> _Problem requirements_
Among the records that follow, set down only the lines from the one containing "130 126 129 127" to the one containing "129 128 126 129", both included, exactly.

····················

(in the rows, 128 means zero)
Rotation paths and how fast each direction turns (degrees per step):
Each turn is a multiple of 5 degrees from 10 to 175, or 0.
Each row of a path follows its step; steps can be skipped.
Path 1:
step 5: [128 131 134 133 117 127 134 138 135 128 133 123 122 125 126 132 133 123
 128 121 128 135 134 124 134 128 136 127 136 124 125 120 122 118 127 130
 130 134 137 121 133 131 135 133 126 129 127 123 139 128 124 126 124 131
 137 127 132 120 129 136 124 125 118 125 127 132 115 128 123 127 125 116
 116 127]
step 13: [137 123 126 136 116 122 127 133 122 131 130 125 121 137 125 126 122 125
 126 125 128 133 128 135 125 127 132 128 131 133 116 118 118 119 137 126
 131 125 135 130 121 120 123 127 134 128 123 122 123 125 130 128 127 126
 132 122 125 133 126 130 132 121 130 128 121 123 111 124 135 128 127 120
 136 133]
step 14: [132 130 126 131 116 125 122 133 128 132 123 126 128 135 138 126 132 116
 127 127 124 121 119 126 125 128 140 129 139 123 142 133 131 126 131 132
 128 129 128 127 131 130 135 123 127 126 121 116 124 125 131 130 134 127
 121 120 126 132 135 122 133 138 121 134 116 134 127 130 126 130 130 122
 135 127]
step 16: [126 126 128 120 124 116 128 123 133 115 130 125 136 126 120 130 135 129
 125 130 133 141 122 124 121 129 126 124 126 126 117 124 121 135 138 130
 130 134 132 135 121 128 130 131 129 135 125 126 126 126 124 124 133 125
 126 133 133 117 132 131 122 127 129 135 129 136 133 124 136 130 123 140
 123 136]
step 25: [137 127 122 121 130 136 136 129 131 126 129 133 126 132 120 132 135 128
 128 132 126 133 129 123 121 129 130 124 131 113 129 124 116 122 122 136
 127 125 127 126 123 123 136 126 129 132 125 131 125 128 132 133 125 121
 132 125 134 126 130 126 126 118 125 134 131 118 129 129 127 144 120 127
 143 122]
step 27: [120 131 126 129 136 134 128 125 130 121 127 128 117 114 133 135 124 127
 127 118 130 124 123 131 117 124 123 118 119 127 136 132 128 128 132 139
 136 124 130 127 121 125 128 120 128 127 129 137 133 125 130 124 135 132
 122 125 122 127 126 130 127 131 133 126 124 131 138 124 134 117 141 127
 122 123]
step 28: [135 125 118 120 133 128 123 125 123 129 132 121 128 136 125 126 118 130
 117 127 129 128 126 134 128 123 117 137 128 129 126 127 121 116 134 133
 124 123 128 134 123 121 133 129 122 130 126 142 130 130 134 131 125 121
 130 128 134 125 132 137 125 132 124 125 128 131 130 118 125 124 128 133
 110 123]
step 30: [119 116 128 125 130 133 127 143 128 133 132 128 116 125 129 121 128 128
 130 127 128 126 125 129 132 132 128 126 121 124 128 124 136 126 124 124
 133 123 120 130 137 136 125 138 130 137 124 122 127 132 126 127 127 127
 125 120 133 127 128 130 126 128 129 116 135 127 127 141 136 115 130 126
 140 126]
Directions:
[128 127 128 127 126 128 128 129 126 129 127 129 128 130 126 130 128 128
 128 129 128 131 127 129 126 128 129 130 130 127 128 125 130 130 126 127
 128 129 130 128 127 129 127 127 130 129 127 131 130 127 129 128 129 128
 130 126 129 127 127 130 130 129 127 129 131 128 127 129 127 129 129 127
 128 127]  90
[127 125 128 127 127 128 127 128 128 128 126 129 128 129 129 130 129 132
 129 128 128 129 127 129 128 127 127 129 129 126 128 129 127 128 128 132
 129 128 126 129 124 128 128 127 129 130 125 128 127 130 129 129 129 128
 127 129 128 128 127 128 128 128 128 127 126 128 129 129 128 128 128 129
 128 128]  10
[128 127 130 129 127 126 130 129 129 126 126 127 130 128 128 129 128 127
 127 127 128 127 131 129 130 128 130 128 129 128 128 128 127 128 126 129
 126 126 128 130 128 130 126 129 130 129 129 128 130 130 129 127 126 129
 127 127 129 127 127 127 127 127 128 128 129 130 128 128 125 127 129 130
 128 129]  25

····················

> _Written answer_
 130 126 129 127 127 130 130 129 127 129 131 128 127 129 127 129 129 127
 128 127]  90
[127 125 128 127 127 128 127 128 128 128 126 129 128 129 129 130 129 132
 129 128 128 129 127 129 128 127 127 129 129 126 128 129 127 128 128 132
 129 128 126 129 124 128 128 127 129 130 125 128 127 130 129 129 129 128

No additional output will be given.